■ Requirement ■
When you reach the line in the listing below that contains "row of tevek", begin returning lines exactly as written, and stop after the line that contains "[142 142 169". Return no other lines.

■ Data in this exercise ■
=-=-=

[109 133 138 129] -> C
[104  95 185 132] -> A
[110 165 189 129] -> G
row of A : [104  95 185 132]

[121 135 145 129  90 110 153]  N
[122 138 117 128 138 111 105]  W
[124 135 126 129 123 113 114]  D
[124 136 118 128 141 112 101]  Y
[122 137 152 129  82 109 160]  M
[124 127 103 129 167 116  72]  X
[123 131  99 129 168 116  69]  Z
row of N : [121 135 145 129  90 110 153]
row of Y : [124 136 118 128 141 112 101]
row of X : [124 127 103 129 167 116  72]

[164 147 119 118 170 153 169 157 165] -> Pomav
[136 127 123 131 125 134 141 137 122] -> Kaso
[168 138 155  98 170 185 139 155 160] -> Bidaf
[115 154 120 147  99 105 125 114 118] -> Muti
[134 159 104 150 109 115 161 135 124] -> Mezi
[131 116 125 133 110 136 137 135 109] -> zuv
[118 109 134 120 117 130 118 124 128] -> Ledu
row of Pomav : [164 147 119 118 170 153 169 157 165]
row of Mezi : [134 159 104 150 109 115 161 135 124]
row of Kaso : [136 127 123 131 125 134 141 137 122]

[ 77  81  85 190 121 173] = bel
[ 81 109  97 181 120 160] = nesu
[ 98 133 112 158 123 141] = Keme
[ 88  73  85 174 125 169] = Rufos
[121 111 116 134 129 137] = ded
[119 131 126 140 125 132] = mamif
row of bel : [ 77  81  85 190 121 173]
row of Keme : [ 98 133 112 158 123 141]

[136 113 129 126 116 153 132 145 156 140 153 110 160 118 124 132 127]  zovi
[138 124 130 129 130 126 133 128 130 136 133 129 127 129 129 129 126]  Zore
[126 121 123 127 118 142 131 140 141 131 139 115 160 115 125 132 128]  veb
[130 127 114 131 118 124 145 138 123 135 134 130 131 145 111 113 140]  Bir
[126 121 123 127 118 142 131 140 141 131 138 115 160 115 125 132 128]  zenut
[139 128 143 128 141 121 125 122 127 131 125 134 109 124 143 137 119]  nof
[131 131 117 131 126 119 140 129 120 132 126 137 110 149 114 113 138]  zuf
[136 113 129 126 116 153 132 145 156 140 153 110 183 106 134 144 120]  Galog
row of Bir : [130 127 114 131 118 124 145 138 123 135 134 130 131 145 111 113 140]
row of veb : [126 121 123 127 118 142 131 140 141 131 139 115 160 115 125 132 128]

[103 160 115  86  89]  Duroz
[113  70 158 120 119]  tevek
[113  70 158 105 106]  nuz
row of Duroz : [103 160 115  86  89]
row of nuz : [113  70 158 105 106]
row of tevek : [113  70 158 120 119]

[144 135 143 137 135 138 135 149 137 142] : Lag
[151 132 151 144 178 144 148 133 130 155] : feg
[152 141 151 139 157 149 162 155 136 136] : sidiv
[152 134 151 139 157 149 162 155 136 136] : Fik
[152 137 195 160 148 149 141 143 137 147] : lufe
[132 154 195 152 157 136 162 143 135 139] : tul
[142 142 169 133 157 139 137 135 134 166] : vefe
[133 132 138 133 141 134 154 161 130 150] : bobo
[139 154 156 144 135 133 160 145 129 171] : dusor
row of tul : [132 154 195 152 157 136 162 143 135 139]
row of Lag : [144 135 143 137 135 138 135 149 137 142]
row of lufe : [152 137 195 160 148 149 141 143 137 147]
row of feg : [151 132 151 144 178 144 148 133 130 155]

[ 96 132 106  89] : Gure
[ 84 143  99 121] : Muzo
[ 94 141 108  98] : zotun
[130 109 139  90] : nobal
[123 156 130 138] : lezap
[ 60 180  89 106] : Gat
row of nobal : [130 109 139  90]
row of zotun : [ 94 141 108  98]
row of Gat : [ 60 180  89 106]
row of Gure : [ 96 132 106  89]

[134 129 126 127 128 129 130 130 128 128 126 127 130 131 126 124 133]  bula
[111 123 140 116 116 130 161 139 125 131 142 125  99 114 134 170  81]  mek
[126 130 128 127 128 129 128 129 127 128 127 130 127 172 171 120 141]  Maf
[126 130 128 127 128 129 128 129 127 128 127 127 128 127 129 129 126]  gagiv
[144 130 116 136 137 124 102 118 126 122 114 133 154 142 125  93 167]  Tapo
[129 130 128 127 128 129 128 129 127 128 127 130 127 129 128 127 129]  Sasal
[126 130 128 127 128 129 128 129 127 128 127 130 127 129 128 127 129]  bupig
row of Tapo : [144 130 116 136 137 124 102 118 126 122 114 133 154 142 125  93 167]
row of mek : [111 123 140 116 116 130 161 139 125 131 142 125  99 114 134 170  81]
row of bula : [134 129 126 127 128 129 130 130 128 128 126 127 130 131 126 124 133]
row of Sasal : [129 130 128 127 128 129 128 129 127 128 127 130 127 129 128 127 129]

=-=-=

■ Output for this task ■
row of tevek : [113  70 158 120 119]

[144 135 143 137 135 138 135 149 137 142] : Lag
[151 132 151 144 178 144 148 133 130 155] : feg
[152 141 151 139 157 149 162 155 136 136] : sidiv
[152 134 151 139 157 149 162 155 136 136] : Fik
[152 137 195 160 148 149 141 143 137 147] : lufe
[132 154 195 152 157 136 162 143 135 139] : tul
[142 142 169 133 157 139 137 135 134 166] : vefe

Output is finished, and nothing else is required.